Below are some records. Return exactly the lines from the one with "99 156 183]" to the one with "76 114 146]", and nothing else.
*** Task data ***
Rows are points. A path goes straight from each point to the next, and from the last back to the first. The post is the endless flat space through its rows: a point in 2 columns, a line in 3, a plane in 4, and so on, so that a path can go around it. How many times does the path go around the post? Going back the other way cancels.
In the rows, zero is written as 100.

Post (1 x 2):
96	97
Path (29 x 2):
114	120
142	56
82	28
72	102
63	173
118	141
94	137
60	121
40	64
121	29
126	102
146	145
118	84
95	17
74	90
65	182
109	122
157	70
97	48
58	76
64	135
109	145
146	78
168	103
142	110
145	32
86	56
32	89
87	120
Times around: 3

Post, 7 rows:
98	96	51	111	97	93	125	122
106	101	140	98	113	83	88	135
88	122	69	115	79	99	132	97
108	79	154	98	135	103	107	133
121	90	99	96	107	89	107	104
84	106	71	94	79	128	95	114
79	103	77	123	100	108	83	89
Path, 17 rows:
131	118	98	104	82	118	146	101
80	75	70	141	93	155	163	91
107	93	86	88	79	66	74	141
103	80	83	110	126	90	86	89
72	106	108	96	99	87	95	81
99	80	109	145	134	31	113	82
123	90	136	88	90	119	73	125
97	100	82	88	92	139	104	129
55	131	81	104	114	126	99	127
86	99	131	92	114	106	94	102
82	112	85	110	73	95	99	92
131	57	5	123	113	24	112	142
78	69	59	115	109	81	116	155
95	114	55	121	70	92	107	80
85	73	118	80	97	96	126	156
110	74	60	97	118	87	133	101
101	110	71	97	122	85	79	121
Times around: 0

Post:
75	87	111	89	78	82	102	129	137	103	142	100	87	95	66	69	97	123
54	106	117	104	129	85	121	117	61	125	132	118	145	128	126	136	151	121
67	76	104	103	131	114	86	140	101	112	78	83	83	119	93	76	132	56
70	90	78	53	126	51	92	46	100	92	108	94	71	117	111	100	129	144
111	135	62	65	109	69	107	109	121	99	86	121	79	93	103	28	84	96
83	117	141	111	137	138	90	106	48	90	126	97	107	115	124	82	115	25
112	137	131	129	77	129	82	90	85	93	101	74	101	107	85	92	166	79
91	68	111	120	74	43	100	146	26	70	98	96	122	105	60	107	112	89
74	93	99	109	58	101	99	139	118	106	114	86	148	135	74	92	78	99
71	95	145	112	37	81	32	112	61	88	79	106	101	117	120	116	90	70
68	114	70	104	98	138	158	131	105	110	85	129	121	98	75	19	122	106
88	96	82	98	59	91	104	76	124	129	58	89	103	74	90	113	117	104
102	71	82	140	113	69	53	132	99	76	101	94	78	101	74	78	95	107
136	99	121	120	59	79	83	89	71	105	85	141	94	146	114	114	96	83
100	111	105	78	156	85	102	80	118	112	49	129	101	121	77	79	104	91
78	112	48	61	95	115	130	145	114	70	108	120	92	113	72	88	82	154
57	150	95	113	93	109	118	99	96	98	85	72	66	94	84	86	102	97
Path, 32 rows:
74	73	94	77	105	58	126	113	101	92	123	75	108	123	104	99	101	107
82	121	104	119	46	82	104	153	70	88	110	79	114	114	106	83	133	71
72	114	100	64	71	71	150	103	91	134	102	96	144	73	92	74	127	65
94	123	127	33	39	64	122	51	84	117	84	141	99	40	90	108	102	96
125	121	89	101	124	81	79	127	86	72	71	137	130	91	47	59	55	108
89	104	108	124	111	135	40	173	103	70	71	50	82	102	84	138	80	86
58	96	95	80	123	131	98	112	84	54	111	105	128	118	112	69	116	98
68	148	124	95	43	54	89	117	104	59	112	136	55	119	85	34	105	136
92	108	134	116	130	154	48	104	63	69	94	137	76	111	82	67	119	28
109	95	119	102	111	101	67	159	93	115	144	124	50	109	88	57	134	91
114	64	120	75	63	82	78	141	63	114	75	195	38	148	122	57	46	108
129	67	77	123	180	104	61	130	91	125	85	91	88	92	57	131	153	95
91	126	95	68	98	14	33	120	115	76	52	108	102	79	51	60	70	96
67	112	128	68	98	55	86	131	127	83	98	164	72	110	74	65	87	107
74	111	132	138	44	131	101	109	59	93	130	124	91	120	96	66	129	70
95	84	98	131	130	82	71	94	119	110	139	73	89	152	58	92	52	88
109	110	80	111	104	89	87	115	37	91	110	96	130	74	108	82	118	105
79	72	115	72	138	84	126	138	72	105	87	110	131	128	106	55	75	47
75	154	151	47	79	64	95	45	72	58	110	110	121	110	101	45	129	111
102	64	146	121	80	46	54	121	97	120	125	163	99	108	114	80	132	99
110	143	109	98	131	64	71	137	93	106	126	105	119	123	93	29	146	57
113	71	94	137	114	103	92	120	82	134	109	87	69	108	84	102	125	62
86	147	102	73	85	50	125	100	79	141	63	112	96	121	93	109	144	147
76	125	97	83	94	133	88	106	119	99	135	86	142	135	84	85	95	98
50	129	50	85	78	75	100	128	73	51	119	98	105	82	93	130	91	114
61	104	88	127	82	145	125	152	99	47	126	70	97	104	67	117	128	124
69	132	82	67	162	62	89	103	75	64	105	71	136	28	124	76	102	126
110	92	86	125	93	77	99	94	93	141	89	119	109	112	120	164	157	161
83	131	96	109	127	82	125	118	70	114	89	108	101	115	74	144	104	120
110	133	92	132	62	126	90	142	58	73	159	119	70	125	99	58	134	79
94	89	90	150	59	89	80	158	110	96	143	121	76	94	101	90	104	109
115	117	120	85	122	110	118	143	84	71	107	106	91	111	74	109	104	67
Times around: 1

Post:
*** End of Task data ***
*** Task data ***
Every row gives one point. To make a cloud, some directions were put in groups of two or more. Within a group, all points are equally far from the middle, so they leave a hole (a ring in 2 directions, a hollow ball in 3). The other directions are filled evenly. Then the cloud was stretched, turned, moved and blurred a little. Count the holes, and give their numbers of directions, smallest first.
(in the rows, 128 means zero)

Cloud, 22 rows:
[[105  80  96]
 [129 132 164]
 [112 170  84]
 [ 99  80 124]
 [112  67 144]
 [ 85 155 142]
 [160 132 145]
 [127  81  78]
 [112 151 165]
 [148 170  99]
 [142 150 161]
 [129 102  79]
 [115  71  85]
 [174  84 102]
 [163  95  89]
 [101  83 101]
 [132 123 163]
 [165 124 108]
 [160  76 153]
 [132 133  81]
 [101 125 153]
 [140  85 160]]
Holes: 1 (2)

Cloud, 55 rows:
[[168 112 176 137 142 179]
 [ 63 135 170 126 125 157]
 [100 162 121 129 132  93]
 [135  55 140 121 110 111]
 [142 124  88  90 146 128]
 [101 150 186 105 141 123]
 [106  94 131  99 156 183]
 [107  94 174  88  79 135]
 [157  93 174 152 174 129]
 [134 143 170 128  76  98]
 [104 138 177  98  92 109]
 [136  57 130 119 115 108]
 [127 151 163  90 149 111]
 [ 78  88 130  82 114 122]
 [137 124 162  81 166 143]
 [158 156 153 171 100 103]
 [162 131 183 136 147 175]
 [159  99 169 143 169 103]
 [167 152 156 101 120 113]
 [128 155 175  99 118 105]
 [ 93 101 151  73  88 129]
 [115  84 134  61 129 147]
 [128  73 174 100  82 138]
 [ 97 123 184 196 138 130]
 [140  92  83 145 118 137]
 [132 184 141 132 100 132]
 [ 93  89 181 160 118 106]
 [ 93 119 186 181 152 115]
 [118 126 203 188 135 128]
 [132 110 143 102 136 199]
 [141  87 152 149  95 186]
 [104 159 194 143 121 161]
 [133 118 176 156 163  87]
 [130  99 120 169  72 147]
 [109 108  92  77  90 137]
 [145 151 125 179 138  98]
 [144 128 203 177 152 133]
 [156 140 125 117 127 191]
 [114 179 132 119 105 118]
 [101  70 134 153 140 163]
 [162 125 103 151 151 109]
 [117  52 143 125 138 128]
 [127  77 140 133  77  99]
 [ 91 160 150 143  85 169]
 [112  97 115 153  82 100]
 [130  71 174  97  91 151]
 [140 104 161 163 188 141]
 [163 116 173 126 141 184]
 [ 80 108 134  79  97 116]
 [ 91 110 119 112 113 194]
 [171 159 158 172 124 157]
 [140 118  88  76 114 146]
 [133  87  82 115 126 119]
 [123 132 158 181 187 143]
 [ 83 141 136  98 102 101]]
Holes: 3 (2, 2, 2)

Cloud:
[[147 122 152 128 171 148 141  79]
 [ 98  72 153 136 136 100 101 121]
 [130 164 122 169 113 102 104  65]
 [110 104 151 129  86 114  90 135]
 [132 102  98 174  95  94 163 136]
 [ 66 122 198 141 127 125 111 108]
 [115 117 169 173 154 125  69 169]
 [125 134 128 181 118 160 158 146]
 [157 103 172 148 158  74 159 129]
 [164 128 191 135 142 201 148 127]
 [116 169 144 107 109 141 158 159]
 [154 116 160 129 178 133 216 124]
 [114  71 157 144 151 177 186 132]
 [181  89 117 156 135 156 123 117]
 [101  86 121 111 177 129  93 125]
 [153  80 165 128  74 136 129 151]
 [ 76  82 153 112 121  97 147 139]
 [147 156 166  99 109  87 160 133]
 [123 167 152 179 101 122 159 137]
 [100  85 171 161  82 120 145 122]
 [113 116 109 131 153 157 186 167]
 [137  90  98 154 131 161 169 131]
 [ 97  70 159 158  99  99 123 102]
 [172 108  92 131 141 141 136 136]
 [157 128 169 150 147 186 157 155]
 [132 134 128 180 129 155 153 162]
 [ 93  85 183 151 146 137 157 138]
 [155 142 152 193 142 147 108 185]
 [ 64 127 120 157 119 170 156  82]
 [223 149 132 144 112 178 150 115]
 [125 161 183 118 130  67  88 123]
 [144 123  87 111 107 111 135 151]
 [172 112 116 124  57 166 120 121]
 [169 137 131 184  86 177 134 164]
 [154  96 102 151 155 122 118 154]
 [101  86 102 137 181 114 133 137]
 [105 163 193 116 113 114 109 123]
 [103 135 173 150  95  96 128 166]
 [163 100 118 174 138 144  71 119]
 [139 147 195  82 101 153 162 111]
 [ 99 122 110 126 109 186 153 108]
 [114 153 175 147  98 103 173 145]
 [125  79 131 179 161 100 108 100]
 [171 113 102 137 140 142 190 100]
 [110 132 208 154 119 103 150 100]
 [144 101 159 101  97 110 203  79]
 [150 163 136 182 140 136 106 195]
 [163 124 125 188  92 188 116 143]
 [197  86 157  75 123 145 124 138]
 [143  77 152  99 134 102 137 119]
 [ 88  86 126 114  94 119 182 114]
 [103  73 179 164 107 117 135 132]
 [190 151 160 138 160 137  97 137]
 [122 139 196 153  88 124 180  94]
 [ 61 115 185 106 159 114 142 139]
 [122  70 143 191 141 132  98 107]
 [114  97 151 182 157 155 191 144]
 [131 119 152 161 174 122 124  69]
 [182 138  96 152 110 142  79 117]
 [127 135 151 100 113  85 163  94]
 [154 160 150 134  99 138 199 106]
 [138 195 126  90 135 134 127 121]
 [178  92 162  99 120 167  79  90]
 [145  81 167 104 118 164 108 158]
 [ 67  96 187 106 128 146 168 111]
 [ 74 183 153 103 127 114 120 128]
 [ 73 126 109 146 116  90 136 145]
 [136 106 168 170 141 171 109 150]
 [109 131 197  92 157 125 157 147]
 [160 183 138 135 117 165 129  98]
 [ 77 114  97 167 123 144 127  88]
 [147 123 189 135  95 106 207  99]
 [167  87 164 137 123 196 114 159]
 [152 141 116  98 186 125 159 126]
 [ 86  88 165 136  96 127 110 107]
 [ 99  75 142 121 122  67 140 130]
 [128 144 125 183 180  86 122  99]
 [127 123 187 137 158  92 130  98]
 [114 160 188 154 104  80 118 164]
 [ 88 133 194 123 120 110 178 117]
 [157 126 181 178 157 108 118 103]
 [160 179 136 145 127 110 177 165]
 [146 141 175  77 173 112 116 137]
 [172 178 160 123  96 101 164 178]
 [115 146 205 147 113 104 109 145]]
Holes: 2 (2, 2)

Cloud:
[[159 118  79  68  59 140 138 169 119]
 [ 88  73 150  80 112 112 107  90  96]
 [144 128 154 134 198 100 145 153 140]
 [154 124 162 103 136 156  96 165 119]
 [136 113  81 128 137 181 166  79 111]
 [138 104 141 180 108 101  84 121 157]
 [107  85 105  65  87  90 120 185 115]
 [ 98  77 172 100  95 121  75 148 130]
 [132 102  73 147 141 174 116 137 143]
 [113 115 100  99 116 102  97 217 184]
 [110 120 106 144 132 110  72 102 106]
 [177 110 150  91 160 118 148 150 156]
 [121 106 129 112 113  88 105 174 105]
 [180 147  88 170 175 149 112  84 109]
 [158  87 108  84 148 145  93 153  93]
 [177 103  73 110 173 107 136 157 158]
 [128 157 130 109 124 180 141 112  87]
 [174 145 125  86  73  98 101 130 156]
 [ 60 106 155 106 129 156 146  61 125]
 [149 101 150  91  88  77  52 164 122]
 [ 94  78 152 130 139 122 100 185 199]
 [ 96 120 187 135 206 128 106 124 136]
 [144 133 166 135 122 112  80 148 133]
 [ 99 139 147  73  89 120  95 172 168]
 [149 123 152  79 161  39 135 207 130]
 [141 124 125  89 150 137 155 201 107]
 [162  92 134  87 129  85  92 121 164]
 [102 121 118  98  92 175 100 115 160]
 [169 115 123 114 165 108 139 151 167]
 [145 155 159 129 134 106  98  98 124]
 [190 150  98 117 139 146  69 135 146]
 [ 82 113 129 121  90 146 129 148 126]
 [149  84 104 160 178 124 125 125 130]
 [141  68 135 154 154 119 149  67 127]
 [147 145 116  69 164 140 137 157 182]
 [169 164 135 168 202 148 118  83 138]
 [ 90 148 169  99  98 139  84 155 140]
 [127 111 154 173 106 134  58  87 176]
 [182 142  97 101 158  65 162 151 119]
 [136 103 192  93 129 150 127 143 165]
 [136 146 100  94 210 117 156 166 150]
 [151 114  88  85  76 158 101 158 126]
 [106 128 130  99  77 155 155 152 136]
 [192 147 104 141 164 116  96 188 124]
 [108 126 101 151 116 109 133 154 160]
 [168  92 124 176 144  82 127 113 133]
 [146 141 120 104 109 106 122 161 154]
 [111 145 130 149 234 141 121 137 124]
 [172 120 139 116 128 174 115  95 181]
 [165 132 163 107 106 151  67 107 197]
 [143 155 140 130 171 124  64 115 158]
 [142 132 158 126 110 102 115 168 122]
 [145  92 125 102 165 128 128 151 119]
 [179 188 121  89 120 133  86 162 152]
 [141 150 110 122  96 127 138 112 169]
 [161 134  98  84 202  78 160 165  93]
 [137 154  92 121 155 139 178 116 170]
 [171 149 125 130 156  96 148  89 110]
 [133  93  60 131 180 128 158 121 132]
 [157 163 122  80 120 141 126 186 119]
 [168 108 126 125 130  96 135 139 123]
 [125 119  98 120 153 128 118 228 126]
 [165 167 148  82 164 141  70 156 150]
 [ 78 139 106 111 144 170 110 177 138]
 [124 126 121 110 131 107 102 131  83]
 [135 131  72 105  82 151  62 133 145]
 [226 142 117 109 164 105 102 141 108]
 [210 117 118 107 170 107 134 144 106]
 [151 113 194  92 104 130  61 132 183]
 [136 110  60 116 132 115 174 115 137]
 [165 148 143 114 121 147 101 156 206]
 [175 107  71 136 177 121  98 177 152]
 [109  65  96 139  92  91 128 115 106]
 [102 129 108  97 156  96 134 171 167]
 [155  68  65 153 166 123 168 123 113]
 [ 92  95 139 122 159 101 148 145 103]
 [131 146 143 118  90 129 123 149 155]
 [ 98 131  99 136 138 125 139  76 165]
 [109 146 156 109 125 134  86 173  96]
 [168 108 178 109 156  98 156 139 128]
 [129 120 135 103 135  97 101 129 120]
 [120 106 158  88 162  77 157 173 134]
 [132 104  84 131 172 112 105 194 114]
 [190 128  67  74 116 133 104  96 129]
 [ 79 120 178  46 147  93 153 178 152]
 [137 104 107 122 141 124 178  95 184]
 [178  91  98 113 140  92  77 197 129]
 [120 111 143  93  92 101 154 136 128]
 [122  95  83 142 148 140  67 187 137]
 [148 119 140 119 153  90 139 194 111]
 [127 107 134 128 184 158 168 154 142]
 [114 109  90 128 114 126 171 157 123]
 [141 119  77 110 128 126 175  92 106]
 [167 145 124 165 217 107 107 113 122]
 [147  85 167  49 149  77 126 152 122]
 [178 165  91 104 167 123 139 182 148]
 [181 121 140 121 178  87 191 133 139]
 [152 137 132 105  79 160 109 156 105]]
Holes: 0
*** End of Task data ***
*Response below*
 [106  94 131  99 156 183]
 [107  94 174  88  79 135]
 [157  93 174 152 174 129]
 [134 143 170 128  76  98]
 [104 138 177  98  92 109]
 [136  57 130 119 115 108]
 [127 151 163  90 149 111]
 [ 78  88 130  82 114 122]
 [137 124 162  81 166 143]
 [158 156 153 171 100 103]
 [162 131 183 136 147 175]
 [159  99 169 143 169 103]
 [167 152 156 101 120 113]
 [128 155 175  99 118 105]
 [ 93 101 151  73  88 129]
 [115  84 134  61 129 147]
 [128  73 174 100  82 138]
 [ 97 123 184 196 138 130]
 [140  92  83 145 118 137]
 [132 184 141 132 100 132]
 [ 93  89 181 160 118 106]
 [ 93 119 186 181 152 115]
 [118 126 203 188 135 128]
 [132 110 143 102 136 199]
 [141  87 152 149  95 186]
 [104 159 194 143 121 161]
 [133 118 176 156 163  87]
 [130  99 120 169  72 147]
 [109 108  92  77  90 137]
 [145 151 125 179 138  98]
 [144 128 203 177 152 133]
 [156 140 125 117 127 191]
 [114 179 132 119 105 118]
 [101  70 134 153 140 163]
 [162 125 103 151 151 109]
 [117  52 143 125 138 128]
 [127  77 140 133  77  99]
 [ 91 160 150 143  85 169]
 [112  97 115 153  82 100]
 [130  71 174  97  91 151]
 [140 104 161 163 188 141]
 [163 116 173 126 141 184]
 [ 80 108 134  79  97 116]
 [ 91 110 119 112 113 194]
 [171 159 158 172 124 157]
 [140 118  88  76 114 146]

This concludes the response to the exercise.